→ What you have to do: Filter out all lines without the word "True" from the data below, please, and copy the rest.
-- Material to process follows --
Here is a tiny trained network, its code and every weight. The questions are about switching its units off for an input and a class, where a switched-off unit gives its printed mean instead of its output.

import numpy as np


def w(rows, s, z=0):
    codes = np.array(rows[::2]) - 128.0
    scale = np.full(codes.shape[1], s)
    scale[-1] = z or s
    return codes * scale


def f(y):
    return np.maximum(y, 0)


def log_softmax(a):
    a = a - a.max(-1, keepdims=True)
    return a - np.log(np.exp(a).sum(-1, keepdims=True))


def net(x, mask):
    res = np.array(x, float).reshape(1, 3) / 4 @ E
    y = f(res @ A[0][:, :-1].T + A[0][:, -1])
    res = res + np.where(mask, y, B[0][:, -1]) @ B[0][:, :-1]
    return log_softmax(res[-1] @ U[:, :-1].T + U[:, -1])


A, B = {}, {}
E = w([
[160,19,107,142,144],'x0',
[121,138,137,188,255],'x1',
[207,96,185,236,100],'x2',
],0.013)
A[0] = w([
[94,78,72,159,153,122],'n0',
[114,118,127,155,45,249],'n1',
[118,142,162,72,101,178],'n2',
[108,199,170,176,166,150],'n3',
[112,238,64,64,192,172],'n4',
[137,118,155,123,72,224],'n5',
[142,35,114,87,91,102],'n6',
[69,156,101,44,201,255],'n7',
[149,172,130,195,78,87],'n8',
[157,117,166,219,87,207],'n9',
[174,69,154,118,174,122],'n10',
[134,104,102,152,183,198],'n11',
[125,114,112,84,55,210],'n12',
[112,166,103,137,109,38],'n13',
[156,161,181,193,58,130],'n14',
[129,150,125,163,135,190],'n15',
[125,70,149,219,122,175],'n16',
[125,11,96,82,60,241],'n17',
[169,114,115,106,55,141],'n18',
[150,190,112,87,181,148],'n19',
[134,161,107,211,147,160],'n20',
[104,194,161,150,171,63],'n21',
[116,107,162,108,199,229],'n22',
[135,171,137,212,149,226],'n23',
[98,119,82,12,99,157],'n24',
],0.012,0.003)
B[0] = w([
[185,126,114,124,180,177],'n0',
[83,114,121,147,71,203],'n1',
[119,80,120,131,134,183],'n2',
[141,202,119,127,110,205],'n3',
[43,128,142,36,161,243],'n4',
[92,108,120,149,84,189],'n5',
[149,148,51,138,130,203],'n6',
[109,114,133,4,179,246],'n7',
[156,164,154,96,74,187],'n8',
[134,111,199,161,107,250],'n9',
[157,123,147,158,192,196],'n10',
[131,142,130,159,193,196],'n11',
[109,85,80,147,107,217],'n12',
[140,108,138,117,151,148],'n13',
[154,162,169,95,55,220],'n14',
[120,151,142,135,125,166],'n15',
[105,107,172,207,174,242],'n16',
[153,149,27,169,116,249],'n17',
[84,104,102,180,83,202],'n18',
[86,135,143,100,162,182],'n19',
[135,166,161,172,145,202],'n20',
[135,191,107,124,111,184],'n21',
[136,151,118,140,181,194],'n22',
[135,185,169,172,119,222],'n23',
[161,23,162,90,147,249],'n24',
],0.028,0.013)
-- Material to process concluded --
→ Answer for the task:
    a = a - a.max(-1, keepdims=True)
    return a - np.log(np.exp(a).sum(-1, keepdims=True))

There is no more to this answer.